Take the entries below and print, exactly, the stretch from the line containing "[84,98,105,77,100,104,84,136] : C" through the line containing "[105,81,109,95,128,110,73,73]", both included.

■ ■ ■

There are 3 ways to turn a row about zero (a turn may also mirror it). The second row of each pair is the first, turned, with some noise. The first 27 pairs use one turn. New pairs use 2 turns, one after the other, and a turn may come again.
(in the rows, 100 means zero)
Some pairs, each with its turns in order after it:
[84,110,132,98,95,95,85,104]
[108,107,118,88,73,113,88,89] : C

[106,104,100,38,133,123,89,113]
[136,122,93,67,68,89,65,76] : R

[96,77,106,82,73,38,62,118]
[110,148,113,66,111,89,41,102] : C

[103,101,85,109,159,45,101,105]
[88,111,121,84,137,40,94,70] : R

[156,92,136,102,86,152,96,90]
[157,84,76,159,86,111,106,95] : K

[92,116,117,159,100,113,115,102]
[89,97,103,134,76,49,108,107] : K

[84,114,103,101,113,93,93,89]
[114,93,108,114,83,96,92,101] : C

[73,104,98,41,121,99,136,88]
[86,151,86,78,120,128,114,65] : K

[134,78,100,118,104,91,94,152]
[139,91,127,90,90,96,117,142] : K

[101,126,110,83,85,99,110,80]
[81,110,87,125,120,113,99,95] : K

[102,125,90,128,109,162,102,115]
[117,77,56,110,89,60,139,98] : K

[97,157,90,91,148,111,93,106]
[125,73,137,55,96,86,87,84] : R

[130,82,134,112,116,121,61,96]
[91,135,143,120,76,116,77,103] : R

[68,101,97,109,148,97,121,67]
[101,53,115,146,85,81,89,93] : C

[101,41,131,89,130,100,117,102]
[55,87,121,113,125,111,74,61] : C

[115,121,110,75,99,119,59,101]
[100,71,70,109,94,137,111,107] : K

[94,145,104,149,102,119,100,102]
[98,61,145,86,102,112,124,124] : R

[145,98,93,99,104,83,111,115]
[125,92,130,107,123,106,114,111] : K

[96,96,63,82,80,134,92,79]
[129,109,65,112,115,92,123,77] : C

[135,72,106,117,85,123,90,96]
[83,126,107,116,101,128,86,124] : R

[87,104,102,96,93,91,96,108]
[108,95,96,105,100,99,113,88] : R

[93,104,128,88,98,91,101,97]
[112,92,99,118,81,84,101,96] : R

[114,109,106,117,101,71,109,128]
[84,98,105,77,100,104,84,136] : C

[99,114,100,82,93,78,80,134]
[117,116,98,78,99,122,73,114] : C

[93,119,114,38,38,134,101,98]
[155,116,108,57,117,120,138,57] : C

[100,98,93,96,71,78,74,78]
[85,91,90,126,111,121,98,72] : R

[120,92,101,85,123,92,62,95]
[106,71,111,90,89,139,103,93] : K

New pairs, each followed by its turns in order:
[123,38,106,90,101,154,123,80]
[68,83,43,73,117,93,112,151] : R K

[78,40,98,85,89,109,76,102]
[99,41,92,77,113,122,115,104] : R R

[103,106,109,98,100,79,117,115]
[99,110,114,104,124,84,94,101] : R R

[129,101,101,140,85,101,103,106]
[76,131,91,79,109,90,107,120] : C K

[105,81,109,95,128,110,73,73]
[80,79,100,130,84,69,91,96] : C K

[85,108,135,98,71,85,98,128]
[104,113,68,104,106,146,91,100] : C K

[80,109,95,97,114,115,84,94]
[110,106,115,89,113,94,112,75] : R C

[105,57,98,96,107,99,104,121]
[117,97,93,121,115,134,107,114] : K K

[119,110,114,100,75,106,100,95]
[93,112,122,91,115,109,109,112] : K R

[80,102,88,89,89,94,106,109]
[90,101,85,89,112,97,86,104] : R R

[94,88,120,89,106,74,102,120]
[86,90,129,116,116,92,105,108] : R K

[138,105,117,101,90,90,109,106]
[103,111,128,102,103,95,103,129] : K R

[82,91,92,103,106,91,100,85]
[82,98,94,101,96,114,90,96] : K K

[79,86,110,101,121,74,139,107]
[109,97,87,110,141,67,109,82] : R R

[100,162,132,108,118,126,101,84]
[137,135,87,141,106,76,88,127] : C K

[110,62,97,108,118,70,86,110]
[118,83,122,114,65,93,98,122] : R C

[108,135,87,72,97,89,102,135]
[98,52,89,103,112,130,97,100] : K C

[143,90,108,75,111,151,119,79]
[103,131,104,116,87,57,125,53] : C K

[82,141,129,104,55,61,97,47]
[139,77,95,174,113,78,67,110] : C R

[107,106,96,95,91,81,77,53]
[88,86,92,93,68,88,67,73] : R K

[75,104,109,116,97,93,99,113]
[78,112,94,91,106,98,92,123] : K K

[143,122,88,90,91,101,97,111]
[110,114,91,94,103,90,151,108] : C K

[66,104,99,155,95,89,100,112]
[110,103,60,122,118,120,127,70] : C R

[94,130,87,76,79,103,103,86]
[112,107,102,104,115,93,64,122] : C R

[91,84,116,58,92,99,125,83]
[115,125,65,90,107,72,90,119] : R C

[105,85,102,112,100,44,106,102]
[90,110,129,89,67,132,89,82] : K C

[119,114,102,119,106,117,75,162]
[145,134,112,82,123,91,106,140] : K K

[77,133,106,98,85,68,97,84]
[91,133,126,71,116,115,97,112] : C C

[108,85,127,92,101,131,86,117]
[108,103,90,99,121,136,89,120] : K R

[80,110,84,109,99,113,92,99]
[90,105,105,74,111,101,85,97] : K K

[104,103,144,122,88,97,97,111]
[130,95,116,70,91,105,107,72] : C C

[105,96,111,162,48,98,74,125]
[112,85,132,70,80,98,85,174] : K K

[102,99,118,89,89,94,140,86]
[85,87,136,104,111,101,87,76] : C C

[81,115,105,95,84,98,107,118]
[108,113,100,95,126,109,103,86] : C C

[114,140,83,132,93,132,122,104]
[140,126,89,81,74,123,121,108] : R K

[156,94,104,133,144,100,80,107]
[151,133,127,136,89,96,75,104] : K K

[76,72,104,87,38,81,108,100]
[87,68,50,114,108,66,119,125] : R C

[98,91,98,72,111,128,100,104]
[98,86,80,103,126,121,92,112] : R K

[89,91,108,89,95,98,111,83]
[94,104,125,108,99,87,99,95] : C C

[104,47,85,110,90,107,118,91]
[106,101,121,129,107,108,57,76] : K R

■ ■ ■

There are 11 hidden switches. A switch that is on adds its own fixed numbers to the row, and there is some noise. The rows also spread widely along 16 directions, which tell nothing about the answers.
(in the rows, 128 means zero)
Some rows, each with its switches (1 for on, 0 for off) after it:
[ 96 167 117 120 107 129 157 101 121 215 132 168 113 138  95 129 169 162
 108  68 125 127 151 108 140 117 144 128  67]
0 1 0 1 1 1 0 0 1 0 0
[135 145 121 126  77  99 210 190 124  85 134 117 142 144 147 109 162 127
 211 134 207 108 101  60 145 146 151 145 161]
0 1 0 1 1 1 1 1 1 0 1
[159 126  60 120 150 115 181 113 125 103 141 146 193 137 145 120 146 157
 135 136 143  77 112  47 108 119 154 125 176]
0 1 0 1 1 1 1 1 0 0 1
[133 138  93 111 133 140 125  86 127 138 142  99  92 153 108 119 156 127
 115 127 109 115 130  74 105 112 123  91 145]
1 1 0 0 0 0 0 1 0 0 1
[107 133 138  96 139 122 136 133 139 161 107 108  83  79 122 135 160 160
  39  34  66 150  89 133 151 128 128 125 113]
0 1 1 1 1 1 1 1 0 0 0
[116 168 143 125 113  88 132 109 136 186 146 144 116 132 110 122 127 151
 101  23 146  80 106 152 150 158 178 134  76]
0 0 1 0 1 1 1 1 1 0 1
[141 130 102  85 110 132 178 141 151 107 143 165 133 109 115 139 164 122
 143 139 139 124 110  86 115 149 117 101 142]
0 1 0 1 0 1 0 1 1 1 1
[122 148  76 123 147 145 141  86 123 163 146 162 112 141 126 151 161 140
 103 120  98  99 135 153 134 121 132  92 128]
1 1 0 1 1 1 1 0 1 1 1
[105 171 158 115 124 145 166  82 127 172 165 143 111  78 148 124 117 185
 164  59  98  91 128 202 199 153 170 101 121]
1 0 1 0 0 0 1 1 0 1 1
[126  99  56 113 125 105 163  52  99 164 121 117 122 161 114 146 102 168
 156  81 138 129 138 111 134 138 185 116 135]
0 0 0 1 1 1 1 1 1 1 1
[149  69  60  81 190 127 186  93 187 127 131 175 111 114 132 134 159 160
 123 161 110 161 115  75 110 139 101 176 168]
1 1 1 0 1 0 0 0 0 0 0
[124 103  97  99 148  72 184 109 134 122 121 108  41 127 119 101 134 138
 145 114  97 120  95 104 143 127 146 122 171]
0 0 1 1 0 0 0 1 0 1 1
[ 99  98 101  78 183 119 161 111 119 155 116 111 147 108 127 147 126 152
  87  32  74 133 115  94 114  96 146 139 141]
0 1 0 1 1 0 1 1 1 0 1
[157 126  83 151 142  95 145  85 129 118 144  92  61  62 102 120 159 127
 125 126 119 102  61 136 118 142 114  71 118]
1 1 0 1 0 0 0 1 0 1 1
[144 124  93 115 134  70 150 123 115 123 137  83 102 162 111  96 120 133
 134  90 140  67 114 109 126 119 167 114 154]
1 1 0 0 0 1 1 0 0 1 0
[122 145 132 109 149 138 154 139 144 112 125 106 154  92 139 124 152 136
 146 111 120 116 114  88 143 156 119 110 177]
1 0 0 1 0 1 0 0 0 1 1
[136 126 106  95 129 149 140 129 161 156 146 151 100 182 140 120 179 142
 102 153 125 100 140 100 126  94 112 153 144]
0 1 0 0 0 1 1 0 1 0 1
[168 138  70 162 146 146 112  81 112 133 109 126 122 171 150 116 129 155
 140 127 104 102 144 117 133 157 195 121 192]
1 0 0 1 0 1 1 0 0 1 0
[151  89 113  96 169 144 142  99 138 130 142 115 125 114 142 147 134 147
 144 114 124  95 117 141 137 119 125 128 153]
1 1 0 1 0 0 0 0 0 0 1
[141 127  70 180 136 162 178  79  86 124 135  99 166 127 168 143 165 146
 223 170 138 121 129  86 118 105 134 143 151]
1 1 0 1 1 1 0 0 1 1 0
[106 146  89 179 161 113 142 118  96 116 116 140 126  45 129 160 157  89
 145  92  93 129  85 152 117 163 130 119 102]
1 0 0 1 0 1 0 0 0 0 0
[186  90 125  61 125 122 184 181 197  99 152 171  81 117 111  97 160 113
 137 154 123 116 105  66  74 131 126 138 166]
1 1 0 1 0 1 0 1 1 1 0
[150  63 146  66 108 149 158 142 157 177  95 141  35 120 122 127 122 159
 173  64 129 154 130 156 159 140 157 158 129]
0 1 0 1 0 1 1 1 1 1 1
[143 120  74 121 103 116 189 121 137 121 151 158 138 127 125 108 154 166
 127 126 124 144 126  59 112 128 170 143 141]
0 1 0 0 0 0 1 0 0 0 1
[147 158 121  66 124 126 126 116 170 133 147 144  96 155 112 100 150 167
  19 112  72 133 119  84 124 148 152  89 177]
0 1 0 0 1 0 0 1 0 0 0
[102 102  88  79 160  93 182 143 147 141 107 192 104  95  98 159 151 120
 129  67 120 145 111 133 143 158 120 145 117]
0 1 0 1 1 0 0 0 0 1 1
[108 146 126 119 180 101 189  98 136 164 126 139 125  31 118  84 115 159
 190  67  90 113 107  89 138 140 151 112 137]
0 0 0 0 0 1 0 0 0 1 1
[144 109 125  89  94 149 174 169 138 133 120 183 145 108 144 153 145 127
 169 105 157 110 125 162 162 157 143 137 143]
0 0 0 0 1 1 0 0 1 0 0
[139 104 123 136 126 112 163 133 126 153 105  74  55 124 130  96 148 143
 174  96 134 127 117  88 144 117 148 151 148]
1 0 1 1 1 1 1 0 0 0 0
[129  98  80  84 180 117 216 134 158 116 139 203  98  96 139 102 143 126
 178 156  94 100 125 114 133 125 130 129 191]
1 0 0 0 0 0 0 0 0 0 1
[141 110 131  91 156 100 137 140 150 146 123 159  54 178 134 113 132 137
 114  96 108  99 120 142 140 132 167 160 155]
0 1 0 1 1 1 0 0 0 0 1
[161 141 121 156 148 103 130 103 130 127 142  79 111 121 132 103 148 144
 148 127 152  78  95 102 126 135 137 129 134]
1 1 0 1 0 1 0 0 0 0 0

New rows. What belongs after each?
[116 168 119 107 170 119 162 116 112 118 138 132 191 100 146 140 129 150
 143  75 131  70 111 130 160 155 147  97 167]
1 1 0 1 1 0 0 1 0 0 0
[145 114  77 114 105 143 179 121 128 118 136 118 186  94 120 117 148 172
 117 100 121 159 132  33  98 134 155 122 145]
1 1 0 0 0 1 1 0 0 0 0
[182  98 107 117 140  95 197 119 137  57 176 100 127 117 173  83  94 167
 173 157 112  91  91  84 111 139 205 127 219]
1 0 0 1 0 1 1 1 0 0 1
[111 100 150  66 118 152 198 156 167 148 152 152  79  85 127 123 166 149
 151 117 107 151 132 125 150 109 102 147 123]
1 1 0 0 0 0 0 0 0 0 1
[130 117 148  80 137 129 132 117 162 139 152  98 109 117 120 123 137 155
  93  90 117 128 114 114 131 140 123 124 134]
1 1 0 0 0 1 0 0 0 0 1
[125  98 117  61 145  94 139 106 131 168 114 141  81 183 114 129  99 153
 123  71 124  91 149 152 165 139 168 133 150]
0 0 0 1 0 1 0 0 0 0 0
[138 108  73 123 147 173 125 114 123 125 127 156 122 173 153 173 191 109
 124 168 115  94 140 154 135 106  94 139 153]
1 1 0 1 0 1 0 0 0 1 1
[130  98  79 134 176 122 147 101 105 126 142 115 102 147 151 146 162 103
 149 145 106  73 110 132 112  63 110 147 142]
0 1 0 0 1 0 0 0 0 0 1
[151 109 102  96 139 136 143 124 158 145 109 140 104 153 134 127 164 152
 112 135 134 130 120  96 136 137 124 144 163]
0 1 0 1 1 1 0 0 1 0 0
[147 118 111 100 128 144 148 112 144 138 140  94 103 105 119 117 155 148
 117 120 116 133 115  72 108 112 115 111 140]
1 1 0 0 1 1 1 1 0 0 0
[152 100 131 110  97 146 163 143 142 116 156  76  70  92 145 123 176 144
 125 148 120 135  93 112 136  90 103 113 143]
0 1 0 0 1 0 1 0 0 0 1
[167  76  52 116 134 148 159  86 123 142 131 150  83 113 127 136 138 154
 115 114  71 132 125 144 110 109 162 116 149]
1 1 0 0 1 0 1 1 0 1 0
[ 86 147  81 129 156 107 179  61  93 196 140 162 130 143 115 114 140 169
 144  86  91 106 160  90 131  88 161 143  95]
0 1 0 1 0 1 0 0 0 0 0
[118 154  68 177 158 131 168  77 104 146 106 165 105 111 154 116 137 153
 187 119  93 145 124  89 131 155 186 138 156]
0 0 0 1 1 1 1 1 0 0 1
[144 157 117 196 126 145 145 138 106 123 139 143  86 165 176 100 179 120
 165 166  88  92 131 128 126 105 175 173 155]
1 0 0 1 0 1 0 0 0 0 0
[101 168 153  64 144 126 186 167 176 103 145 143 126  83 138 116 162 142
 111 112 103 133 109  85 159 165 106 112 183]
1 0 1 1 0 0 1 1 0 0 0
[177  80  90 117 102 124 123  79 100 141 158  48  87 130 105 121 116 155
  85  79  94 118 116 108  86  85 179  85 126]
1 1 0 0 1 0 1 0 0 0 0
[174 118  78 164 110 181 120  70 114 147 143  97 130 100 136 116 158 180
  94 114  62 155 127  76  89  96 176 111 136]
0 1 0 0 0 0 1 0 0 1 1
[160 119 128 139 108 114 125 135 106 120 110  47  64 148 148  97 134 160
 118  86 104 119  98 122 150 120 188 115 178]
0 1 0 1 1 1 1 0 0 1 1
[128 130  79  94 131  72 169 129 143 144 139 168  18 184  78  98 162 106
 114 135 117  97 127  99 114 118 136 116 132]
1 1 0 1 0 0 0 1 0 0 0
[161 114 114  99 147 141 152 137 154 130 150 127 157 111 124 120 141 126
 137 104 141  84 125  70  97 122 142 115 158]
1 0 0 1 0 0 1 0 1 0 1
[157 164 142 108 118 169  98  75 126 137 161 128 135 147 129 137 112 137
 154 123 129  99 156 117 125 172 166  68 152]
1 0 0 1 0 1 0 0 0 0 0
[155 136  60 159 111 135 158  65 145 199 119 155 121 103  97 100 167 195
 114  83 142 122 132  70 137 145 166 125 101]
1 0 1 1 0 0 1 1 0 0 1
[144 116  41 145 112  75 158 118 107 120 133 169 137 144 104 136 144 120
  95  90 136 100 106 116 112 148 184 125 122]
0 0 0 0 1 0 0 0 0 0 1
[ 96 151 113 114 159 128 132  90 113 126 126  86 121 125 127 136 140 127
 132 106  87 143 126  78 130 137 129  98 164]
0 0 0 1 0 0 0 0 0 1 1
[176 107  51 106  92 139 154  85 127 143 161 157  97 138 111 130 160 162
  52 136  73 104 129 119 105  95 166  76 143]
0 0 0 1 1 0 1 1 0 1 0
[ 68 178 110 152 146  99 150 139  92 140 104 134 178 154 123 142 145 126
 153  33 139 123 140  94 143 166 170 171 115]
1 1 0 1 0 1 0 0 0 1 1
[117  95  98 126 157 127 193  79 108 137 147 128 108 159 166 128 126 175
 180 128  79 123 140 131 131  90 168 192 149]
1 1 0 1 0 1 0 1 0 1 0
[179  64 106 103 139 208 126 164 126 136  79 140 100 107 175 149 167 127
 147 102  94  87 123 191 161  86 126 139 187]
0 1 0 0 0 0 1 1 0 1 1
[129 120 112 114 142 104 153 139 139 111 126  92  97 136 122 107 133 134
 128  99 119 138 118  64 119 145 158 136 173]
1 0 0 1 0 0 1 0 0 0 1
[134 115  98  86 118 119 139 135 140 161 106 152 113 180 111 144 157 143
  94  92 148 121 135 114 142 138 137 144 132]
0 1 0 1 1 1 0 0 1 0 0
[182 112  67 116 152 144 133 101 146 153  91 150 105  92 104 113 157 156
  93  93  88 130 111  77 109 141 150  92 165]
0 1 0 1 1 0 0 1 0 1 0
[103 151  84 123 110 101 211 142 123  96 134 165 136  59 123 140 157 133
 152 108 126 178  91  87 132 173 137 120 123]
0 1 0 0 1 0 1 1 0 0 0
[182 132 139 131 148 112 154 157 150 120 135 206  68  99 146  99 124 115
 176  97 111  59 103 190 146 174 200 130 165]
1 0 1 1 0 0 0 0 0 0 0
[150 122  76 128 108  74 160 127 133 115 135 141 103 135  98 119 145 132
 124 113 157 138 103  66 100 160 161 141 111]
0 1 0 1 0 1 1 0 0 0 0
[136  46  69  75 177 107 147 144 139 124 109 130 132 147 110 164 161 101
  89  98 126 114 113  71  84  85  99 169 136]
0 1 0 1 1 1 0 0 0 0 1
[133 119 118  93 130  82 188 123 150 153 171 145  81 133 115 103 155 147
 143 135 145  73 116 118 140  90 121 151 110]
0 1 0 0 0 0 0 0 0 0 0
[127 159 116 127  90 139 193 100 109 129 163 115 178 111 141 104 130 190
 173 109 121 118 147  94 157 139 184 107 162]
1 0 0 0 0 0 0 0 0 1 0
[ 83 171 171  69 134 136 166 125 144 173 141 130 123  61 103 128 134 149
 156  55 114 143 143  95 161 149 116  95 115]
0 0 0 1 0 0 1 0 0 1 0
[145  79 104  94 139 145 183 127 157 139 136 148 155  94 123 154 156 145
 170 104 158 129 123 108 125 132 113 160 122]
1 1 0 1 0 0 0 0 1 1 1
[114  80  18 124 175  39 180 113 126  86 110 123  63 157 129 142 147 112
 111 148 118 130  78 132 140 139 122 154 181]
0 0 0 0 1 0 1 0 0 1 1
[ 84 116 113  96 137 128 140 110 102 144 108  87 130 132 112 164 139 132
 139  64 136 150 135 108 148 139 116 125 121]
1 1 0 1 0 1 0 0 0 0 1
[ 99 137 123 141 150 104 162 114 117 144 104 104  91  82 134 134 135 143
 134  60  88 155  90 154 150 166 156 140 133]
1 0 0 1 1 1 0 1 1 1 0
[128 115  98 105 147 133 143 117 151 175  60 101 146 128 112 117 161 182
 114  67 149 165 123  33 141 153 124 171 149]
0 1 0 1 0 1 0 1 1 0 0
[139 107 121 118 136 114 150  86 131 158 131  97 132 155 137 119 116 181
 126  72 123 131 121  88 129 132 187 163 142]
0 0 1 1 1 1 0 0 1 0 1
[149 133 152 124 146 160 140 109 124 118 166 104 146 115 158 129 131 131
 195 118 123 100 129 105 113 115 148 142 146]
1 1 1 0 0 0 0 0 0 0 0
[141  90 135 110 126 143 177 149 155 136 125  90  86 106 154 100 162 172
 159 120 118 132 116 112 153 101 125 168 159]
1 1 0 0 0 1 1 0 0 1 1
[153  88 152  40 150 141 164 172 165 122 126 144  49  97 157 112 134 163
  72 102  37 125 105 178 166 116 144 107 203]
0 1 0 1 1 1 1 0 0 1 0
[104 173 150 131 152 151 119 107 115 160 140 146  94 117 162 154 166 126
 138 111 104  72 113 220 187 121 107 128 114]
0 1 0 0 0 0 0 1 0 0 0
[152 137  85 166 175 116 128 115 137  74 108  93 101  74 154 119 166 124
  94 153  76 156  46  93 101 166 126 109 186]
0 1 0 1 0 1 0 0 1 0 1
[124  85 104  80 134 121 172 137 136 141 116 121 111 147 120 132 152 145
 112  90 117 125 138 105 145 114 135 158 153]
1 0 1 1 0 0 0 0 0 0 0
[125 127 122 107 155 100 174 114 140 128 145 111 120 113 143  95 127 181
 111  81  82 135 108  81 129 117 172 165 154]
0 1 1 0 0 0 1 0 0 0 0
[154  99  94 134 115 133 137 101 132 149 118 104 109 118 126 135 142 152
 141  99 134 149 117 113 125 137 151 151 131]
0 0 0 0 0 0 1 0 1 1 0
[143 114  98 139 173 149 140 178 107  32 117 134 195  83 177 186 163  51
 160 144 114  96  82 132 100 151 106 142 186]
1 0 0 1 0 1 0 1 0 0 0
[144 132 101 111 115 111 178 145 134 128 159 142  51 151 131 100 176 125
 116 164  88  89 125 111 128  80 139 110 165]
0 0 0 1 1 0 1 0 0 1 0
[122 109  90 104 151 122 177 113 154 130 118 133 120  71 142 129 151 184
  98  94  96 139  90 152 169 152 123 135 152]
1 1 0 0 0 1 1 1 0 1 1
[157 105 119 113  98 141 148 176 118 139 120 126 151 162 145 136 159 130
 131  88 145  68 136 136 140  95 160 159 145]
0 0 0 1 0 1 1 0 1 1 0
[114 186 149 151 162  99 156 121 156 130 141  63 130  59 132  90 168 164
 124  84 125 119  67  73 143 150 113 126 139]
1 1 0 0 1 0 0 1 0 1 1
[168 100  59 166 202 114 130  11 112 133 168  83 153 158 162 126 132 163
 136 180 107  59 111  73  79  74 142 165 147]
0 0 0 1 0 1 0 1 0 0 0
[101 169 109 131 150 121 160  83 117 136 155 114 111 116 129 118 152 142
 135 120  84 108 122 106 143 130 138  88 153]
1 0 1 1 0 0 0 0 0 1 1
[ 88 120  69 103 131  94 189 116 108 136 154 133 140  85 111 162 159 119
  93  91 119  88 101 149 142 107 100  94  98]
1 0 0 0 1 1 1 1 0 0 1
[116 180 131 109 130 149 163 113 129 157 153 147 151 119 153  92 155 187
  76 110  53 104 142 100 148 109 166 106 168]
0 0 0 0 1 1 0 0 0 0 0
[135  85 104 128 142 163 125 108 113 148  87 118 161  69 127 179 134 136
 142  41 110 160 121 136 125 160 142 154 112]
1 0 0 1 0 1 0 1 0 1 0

■ ■ ■

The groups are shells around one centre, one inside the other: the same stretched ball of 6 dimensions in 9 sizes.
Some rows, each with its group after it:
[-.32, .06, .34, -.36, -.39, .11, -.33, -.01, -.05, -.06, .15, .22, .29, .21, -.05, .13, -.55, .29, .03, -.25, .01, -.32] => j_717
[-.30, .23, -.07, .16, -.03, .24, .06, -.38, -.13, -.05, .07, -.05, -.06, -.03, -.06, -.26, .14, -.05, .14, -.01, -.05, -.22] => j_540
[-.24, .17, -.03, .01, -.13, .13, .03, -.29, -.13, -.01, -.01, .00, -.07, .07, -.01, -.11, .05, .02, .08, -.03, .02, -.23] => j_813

■ ■ ■

§ Exercise output:
[84,98,105,77,100,104,84,136] : C

[99,114,100,82,93,78,80,134]
[117,116,98,78,99,122,73,114] : C

[93,119,114,38,38,134,101,98]
[155,116,108,57,117,120,138,57] : C

[100,98,93,96,71,78,74,78]
[85,91,90,126,111,121,98,72] : R

[120,92,101,85,123,92,62,95]
[106,71,111,90,89,139,103,93] : K

New pairs, each followed by its turns in order:
[123,38,106,90,101,154,123,80]
[68,83,43,73,117,93,112,151] : R K

[78,40,98,85,89,109,76,102]
[99,41,92,77,113,122,115,104] : R R

[103,106,109,98,100,79,117,115]
[99,110,114,104,124,84,94,101] : R R

[129,101,101,140,85,101,103,106]
[76,131,91,79,109,90,107,120] : C K

[105,81,109,95,128,110,73,73]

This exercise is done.